Scan the records that follow, and whenever a line has the word "rolls", copy it.

***** INFORMATION SUPPLIED

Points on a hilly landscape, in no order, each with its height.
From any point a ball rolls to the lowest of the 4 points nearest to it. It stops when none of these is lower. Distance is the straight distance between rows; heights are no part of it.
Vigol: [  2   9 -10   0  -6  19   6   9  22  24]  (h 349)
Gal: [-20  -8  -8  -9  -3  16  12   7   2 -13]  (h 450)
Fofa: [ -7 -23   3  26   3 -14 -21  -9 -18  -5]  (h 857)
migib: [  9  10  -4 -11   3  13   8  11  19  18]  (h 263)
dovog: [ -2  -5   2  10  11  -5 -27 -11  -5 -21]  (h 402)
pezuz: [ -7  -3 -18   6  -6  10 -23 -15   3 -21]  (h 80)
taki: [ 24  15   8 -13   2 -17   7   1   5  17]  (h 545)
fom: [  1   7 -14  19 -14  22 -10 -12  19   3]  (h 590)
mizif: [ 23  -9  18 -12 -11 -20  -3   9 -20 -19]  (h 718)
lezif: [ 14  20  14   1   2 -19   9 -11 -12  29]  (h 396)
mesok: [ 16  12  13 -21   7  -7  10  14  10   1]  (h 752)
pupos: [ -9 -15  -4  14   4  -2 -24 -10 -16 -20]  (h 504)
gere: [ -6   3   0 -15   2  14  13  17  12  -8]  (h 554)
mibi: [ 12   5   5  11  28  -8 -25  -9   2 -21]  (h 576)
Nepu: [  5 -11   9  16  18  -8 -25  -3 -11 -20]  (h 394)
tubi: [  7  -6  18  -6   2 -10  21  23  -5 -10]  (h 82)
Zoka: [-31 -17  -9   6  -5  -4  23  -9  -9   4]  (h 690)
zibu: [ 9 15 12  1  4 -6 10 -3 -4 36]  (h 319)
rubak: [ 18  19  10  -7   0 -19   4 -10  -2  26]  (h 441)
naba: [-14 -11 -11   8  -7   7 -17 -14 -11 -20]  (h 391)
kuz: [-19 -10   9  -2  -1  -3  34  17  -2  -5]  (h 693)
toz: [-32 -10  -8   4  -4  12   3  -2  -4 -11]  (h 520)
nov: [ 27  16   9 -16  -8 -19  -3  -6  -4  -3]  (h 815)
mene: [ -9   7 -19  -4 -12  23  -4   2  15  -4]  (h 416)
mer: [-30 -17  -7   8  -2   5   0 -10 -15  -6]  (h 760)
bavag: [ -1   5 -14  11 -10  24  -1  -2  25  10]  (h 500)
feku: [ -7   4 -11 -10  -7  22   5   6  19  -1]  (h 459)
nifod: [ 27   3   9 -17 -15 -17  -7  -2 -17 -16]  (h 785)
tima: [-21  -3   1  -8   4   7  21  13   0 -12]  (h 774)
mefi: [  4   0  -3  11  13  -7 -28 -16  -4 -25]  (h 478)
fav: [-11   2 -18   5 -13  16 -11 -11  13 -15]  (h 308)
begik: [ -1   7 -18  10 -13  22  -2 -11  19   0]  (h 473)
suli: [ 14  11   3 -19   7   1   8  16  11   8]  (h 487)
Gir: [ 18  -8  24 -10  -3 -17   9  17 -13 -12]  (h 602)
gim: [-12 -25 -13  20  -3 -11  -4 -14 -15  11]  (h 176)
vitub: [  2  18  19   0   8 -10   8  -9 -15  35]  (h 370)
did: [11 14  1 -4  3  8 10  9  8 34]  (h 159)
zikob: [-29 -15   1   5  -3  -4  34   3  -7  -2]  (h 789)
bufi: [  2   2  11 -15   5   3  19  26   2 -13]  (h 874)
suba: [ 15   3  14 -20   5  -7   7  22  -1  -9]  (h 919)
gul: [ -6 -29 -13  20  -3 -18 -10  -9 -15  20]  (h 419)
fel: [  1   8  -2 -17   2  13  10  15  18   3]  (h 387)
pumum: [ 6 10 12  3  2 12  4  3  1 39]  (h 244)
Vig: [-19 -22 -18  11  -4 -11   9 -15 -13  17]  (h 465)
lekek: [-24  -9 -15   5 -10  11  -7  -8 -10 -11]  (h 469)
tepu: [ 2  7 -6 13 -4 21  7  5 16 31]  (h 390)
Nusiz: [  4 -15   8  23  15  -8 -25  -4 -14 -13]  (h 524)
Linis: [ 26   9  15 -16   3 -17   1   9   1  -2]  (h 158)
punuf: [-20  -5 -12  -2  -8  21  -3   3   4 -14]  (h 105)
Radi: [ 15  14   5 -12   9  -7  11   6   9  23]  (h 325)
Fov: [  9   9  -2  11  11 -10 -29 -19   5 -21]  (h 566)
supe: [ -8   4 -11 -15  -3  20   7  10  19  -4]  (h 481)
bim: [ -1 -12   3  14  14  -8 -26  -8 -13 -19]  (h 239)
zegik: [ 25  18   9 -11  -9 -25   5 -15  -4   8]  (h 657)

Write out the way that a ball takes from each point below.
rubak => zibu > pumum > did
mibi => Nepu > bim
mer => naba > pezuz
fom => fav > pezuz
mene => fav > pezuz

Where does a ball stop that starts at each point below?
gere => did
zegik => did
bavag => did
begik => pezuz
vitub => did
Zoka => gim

**********
***** INFORMATION SUPPLIED

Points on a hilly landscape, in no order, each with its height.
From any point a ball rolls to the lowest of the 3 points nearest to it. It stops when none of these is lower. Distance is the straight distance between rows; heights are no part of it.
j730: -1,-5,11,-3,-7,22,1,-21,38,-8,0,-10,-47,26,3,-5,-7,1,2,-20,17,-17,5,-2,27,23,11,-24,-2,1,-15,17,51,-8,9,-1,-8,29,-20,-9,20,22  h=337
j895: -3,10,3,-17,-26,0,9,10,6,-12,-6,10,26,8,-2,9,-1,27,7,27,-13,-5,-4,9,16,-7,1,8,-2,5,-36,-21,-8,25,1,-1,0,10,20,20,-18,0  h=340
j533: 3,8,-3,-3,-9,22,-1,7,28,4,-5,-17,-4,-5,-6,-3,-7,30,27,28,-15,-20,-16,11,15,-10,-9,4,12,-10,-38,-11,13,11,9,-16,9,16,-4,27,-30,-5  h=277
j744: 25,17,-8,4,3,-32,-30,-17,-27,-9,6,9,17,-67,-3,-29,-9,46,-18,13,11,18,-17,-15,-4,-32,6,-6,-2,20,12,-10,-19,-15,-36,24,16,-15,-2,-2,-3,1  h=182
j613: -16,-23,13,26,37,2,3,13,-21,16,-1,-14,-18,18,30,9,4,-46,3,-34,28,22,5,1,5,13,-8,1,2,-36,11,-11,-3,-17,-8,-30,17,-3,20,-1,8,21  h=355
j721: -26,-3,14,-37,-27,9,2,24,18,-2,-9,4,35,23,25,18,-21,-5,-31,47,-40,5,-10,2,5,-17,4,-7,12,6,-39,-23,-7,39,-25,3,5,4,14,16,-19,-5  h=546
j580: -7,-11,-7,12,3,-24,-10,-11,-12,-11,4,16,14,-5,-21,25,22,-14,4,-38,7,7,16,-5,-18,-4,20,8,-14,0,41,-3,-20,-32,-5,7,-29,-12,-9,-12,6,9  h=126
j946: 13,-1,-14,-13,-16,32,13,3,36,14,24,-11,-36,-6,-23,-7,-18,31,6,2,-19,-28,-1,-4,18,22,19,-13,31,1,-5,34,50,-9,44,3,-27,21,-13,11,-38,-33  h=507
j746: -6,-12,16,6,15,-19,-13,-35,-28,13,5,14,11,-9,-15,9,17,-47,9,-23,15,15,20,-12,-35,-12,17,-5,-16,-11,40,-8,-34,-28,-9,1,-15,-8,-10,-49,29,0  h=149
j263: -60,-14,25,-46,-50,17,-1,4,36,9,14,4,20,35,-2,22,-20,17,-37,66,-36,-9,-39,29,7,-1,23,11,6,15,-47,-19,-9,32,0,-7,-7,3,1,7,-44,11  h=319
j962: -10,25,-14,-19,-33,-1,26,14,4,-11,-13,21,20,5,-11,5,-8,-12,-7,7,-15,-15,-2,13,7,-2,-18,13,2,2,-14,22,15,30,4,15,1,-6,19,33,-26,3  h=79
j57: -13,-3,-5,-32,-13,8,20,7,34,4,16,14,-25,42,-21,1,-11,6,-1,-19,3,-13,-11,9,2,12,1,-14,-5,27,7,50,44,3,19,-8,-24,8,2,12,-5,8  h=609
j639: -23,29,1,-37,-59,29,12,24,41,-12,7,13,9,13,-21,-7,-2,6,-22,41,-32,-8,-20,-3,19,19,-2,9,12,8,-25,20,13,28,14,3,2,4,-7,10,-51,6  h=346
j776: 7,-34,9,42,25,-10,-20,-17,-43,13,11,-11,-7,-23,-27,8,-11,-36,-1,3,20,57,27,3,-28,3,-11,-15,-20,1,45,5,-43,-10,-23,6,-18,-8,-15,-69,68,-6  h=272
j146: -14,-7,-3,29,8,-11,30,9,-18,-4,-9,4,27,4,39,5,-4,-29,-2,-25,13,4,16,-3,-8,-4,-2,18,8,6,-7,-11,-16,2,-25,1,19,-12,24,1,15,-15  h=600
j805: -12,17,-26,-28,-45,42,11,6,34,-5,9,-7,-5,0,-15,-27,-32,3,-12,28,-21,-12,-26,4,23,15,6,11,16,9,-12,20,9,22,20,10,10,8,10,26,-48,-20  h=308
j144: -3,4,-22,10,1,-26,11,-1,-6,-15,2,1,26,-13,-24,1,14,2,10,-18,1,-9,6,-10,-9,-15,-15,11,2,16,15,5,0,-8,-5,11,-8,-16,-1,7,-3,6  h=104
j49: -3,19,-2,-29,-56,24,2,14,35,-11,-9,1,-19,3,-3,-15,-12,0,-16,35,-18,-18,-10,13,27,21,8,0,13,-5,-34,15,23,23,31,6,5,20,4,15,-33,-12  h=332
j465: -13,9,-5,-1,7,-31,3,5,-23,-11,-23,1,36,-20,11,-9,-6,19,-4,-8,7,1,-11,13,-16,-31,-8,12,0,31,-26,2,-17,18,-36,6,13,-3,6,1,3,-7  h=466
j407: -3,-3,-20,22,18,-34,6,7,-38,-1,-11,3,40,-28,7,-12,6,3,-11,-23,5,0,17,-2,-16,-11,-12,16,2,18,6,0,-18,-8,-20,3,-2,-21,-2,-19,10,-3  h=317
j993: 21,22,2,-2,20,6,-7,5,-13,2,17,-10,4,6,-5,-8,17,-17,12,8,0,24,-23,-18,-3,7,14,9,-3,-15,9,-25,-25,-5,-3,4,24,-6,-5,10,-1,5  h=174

**********
***** INFORMATION SUPPLIED

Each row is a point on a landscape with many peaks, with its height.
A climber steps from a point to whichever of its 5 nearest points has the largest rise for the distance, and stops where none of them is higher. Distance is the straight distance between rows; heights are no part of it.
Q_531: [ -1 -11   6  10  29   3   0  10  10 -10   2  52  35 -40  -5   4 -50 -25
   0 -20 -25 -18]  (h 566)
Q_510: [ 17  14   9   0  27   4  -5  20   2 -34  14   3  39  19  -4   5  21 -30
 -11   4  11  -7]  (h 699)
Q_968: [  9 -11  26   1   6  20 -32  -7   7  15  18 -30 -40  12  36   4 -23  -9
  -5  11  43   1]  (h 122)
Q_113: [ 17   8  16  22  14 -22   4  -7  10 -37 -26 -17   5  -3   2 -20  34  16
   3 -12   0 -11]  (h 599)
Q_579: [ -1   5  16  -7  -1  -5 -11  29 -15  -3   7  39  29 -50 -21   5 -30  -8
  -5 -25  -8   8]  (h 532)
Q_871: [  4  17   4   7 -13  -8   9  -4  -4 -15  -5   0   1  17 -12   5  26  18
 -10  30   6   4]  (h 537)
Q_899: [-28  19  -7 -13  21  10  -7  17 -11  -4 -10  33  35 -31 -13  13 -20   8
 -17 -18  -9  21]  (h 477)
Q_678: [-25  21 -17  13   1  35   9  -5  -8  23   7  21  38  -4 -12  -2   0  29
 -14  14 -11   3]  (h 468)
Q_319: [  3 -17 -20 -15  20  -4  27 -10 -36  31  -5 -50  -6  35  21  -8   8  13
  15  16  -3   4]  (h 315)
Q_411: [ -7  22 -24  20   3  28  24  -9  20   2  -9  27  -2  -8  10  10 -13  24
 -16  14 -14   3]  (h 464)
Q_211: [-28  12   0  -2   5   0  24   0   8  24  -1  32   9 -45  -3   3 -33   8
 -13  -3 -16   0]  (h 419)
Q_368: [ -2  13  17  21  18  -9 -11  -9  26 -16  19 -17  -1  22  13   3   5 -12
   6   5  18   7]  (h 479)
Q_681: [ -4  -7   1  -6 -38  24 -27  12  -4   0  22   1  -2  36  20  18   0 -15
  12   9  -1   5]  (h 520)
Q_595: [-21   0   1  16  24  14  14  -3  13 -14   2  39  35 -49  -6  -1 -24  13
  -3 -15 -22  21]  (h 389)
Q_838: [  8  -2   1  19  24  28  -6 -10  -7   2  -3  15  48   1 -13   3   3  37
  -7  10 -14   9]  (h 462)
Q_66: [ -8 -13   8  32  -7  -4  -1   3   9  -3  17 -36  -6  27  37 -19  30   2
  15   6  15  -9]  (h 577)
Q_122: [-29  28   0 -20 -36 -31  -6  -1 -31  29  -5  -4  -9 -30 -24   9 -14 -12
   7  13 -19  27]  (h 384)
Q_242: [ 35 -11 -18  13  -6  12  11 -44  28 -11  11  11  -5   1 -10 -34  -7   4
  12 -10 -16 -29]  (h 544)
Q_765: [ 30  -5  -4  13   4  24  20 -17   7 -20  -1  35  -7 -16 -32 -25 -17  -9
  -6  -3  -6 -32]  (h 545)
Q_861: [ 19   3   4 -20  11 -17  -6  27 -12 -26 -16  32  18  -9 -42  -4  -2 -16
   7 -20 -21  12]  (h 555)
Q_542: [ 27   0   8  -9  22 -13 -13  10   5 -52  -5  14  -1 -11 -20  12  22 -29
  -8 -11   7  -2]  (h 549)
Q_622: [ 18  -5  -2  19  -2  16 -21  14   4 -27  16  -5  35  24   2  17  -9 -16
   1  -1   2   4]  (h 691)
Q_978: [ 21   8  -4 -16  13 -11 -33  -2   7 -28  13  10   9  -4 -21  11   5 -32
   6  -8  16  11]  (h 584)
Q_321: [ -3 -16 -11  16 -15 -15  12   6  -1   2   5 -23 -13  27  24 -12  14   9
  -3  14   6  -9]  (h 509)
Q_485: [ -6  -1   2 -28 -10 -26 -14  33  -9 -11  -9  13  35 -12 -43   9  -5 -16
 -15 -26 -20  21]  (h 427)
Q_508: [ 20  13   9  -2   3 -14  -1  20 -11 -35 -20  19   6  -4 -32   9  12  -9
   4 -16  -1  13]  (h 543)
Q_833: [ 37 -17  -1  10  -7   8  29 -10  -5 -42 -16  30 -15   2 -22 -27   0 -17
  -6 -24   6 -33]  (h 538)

**********

- ANSWER SECTION:
From any point a ball rolls to the lowest of the 4 points nearest to it. It stops when none of these is lower. Distance is the straight distance between rows; heights are no part of it.
From any point a ball rolls to the lowest of the 3 points nearest to it. It stops when none of these is lower. Distance is the straight distance between rows; heights are no part of it.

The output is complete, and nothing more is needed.